## Directions
Only lines holding the word "rows" are wanted from the records; copy all of them.

=== Recorded data ===

The rows come from 5 hidden closed curves, with some noise, and rows from the same curve form a group. Each curve winds through 4 dimensions. The rows are also pushed far along 2 directions, which tell nothing about the answers.
Some rows, each with its group after it:
[ -1   9 -17 -18  25   3  15  -2   3 -12 -11  19 -14 -16  12 -21   7]
(2)
[ -2  -8  34   7 -11   6   5 -11 -10  -7  20 -14  14   6  -5   1  -3]
(0)
[ -9 -23  -1  15  -7   8   9 -16  19  16  37  22   3 -16   8  -1   6]
(2)
[-15 -21 -10   4   7  -2  -2  30  33  53  20  37 -23 -32  20  11  19]
(2)
[ -4 -13  14  10  -3   3   6   8  16  25  26  11  -9  -9   8   1   6]
(3)
[-12 -20  33  18 -19   4  -6 -17  10   2  27 -14  22   6 -12   3   2]
(0)
[ 20  43 -11 -29  22  -3   6  19 -20 -31 -61 -18 -16  21  -5 -24 -11]
(0)
[ 12  21  25 -15   4   7   5   7 -27 -26 -30 -22   6  18  -6  -1  -3]
(2)
[ 12   9  19  -4  -4   8  10   6 -15  -5   1  -3  -7   7   3  -4  -1]
(4)
[  6  11 -19 -17  27   1   6  26  21  28 -16  21 -51 -18  13 -27  14]
(3)
[ 14  21  11 -20  20   2  10  18 -15 -10 -18 -10 -25  -1   7 -18   1]
(1)
[  2  -3  18   2  -8   2   8  -7 -10  -8  19  -3   7   4   3  -3  -7]
(3)
[ -5 -14  20  24 -13   0   6  -2  11   3  31   5  20   4   5   8  -8]
(4)
[-16 -35 -20  31  -2  -2  -7  -1  35  42  47  31   0 -31  14  25  13]
(1)
[  3  13  19 -22  -4   2   7  -7 -20 -30 -16 -14   5  14  -7 -20  -9]
(1)
[  8  27   0 -36  21  -3  13  -1 -34 -48 -31 -15  -1   6   2 -24 -11]
(3)
[ -9   5   1 -18  18   2  -4  -1  -1  -2 -17  -5  -6 -11  -2  -8  10]
(0)
[-13 -16  11  13  -4   1  -4  -1  33  23  19   6  -8  -9  -3 -11   9]
(3)
[-15 -32  -4  26 -35  -1 -18 -30   9  12  37  -1  31   2 -11  30   1]
(0)
[ -1   5 -23 -12  41  -3   6  22   7  13  -8  15 -28 -30  22  -4  11]
(1)
[ -8 -11   6   7   7  -3   5   9  12  10  23  11   2 -15  12   4   0]
(4)
[ -1 -10  24  30 -17  -4   0  -4   9   4  23 -13  23  14  -5  15 -12]
(4)
[ -4 -17  36  23 -27   9  -5 -15  -9   6  31 -13  18  12  -8  16  -2]
(0)
[-11  -5  -9  -6   5  -3  -6   3   8   8  -5   8   3 -10  -1   6   8]
(2)
[-10  -2 -17  -5  23  -6  -2  17  11  13  -7  14  -7 -24  10  11  10]
(3)
[ -6  -4  10  -1   8  -7  -4   8  -5   1   9 -10   3  -8   5   6  -3]
(4)
[ 10  17  31  -1 -11   7   2  -5 -28 -26 -20 -31  16  29 -15   1  -8]
(2)
[  7  24 -26 -16  25  -3  -2  14  -7 -12 -45  -4 -12   1  -3  -4  -1]
(1)
[ -7  -6  -7 -10  13   1   7  13   7  15  10  25 -15 -23  17   1  11]
(0)
[  4   5  11  -7   5   9  15 -17 -13 -24   5   2   7   3   4 -14  -5]
(2)
[ -9 -10   5   9  -5  -3 -11 -11   8   4  20 -14   3  -5  -6  -2   0]
(1)
[ -2  -4  26  -4 -31   2  -3 -27 -18 -32   5 -21  27  26 -19  -8 -14]
(1)
[ -1   6  19  -9  14   2   9   4   4  -5  -1  -4  -8  -2   2 -19   0]
(3)
[ -1   1  -4  -9  16   0  11   7  -3   0   8  12  -9 -17  14  -1   3]
(1)
[-10 -21  -1  18 -13   4   1 -33  13  -3  34   8  20  -6  -4   1  -2]
(2)
[ -8  15  -5 -31  32   1  11  16  -1  -4 -22   9 -22 -20  12 -19  10]
(0)
[-14 -14 -13  16  -4  -2  -5  -6  30  15  10  16  10  -8  -1   5   4]
(4)
[ -8  -5  16  10  -5  -8  -1 -10  -6 -19  17 -14  28   5  -2   8 -13]
(4)
[  9  39  -2 -25  35  -6  13  19 -14 -39 -50 -17  -3  10   3 -23 -13]
(4)
[ 14   9   1 -10   1   1   7  -1 -20 -15   0  -2  -5   7   2  -5  -5]
(3)

New rows. What belongs after each?
[  0  -6  -3   6 -14  -4   4 -13   0 -17  11   2  22  10  -2   0 -13]
(0)
[ 7  8  8 -6  6  8 17  9 -6 -1  0 14 -7 -1 11 -8  0]
(4)
[  2  12   5 -22  14  -2   8  19 -17  -8 -18   2  -9  -6  11  -4  -1]
(2)
[ -1   4  22   6 -15   8  -6 -18 -15 -16 -10 -23  23  22 -19   8  -3]
(2)
[  7   7   9  -3  -3   4   0  -3   1  -3  -2  -9 -10  10  -6 -18  -1]
(3)
[ -2  11  -2 -11  17  -7  -6  10  -7 -10 -21 -18  -2  -1   0  -1  -3]
(4)
[ -1 -12  14  20  -5  -2  -8  -9   3  10  31 -15  -1  -5  -2   7   0]
(1)
[-13 -21   2  10  -3  -2 -11  -9  20  19  30  -4  -5 -16   0   0   7]
(1)
[  5  23 -45 -29  47  -5   0  39   5  18 -49  18 -47 -24  15  -9  14]
(3)
[ 13  18  10 -20  17   1   9  22 -20  -7 -15 -10 -18  -1  11  -7   0]
(4)
[  7  24  -1  -4  23  -5   5  22   2  -9 -33 -11  -7   7   2 -12  -4]
(4)
[-18 -26  -2   8 -11  -3  -9 -12  24  22  30  10   0 -15  -2   0  10]
(1)
[ -8   1   3   1  11  -9   0   5   1 -12   2  -7  13  -1   4   2  -6]
(4)
[  0 -12 -23   5   1  -2   1   8  10  26  17  26 -18 -21  15   8   7]
(3)
[ 5 -4 20 12 -7  2  6  7  1  7 18 -1  1  6  7  4 -4]
(4)
[ 12  -1  13   6 -33   1  -5 -34 -30 -41   8 -29  31  33 -19   3 -24]
(3)
[ -1  14  -7 -23   4  -2  -1  -7 -12 -28 -31 -11   7   9  -9 -14  -4]
(1)
[  5   3  -4   5  -4   4   7 -23   0 -21   2  -4   5   8  -6 -14  -5]
(2)
[  6  12   1  -2  -6  -1   0 -22 -34 -50 -18 -24  36  24 -13   9 -17]
(1)
[ -2  11  -4 -14  27  -8   8  17   0  -8 -11  -1  -6 -11  12  -8  -3]
(4)
[  5 -13  27  21 -28   9   3 -14  -8   2  32  -5  15  14  -3  11  -4]
(4)
[  1  11 -11 -14  18  -1  -4  15  10  13 -23  -1 -31  -8   1 -17   9]
(1)
[ -4  -2 -29 -12  17  -4   2   6  19  16  -4  24 -31 -24  11 -16   9]
(3)
[  2  10  14 -13   6   5   4  11 -10  -1 -19  -2  -3   2  -1  -1   7]
(2)
[ -6 -19  -6   7 -12   3 -14 -10   9  21  14   4  -2  -9  -6  11  11]
(4)
[ 21  32  -4 -20  31   5  18  22  -9 -10 -31   3 -34   2  11 -27   1]
(2)
[ -7 -13  13  15 -17   0 -13 -12   9  11  23 -17   5   3 -10   2   0]
(1)
[ -4   5 -12 -16  20   4  13  -3   2  -9  -5  17  -9 -15  10 -17   8]
(2)
[  4  11  10  -2   6  -1   5  10  11  -3 -15  -5  -8  12  -3 -17  -4]
(0)
[-16 -22  -6  15 -15  -3 -21  -8  16  20  19  -2   7  -6  -9  18   7]
(4)
[-10   5  -7 -20  22   4   5   7   2   3 -18  16  -8 -20   7  -7  13]
(2)
[-14 -30 -16  20 -12  -5  -5 -18  27  16  44  22   9 -15   5   5   0]
(2)
[-18 -23   6   9 -11   3  -2 -23  10   4  25  10  20 -10  -3  11   6]
(2)
[ -9  -8   9  -1 -24  -1 -10 -32  -6 -28  -1 -17  30  19 -19  -1 -10]
(1)
[  9   9  17   7   7   0   7  14  -4  -3  -2 -10   1   8   6  -2  -8]
(4)
[-11  -9  -1  10  -2  -9 -14  -1  11   9   8 -10   7  -4  -4  12   2]
(4)
[  3   6   4  -4  17  -7   2  26   4  14  -2  -4 -17 -10  11  -1   3]
(4)
[-10 -16 -22   2   7  -5   1  -4  21  11  21  25  -4 -20  11  -5   4]
(2)
[ -4   2   1 -12  22  -5   5  21   1  10   3   5 -17 -22  17   0   5]
(4)
[ -3 -14  16  12 -17   2  -3  -5  10  17  28  -2  -2   1  -4  -1   2]
(1)
[ 10  11 -18  -1   8  -3   6   0   5  -9  -8   0 -13   4   2 -15  -8]
(2)
[  2   1  20   6  -5   8  -6   0  -4   7   0 -15  -2   5  -7   7   8]
(0)
[  9  14  -8  -8   5  -5  -5  15  -4  -1 -24 -11  -8  11  -3  -3  -4]
(2)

===

## Written answer
The rows come from 5 hidden closed curves, with some noise, and rows from the same curve form a group. Each curve winds through 4 dimensions. The rows are also pushed far along 2 directions, which tell nothing about the answers.
Some rows, each with its group after it:
New rows. What belongs after each?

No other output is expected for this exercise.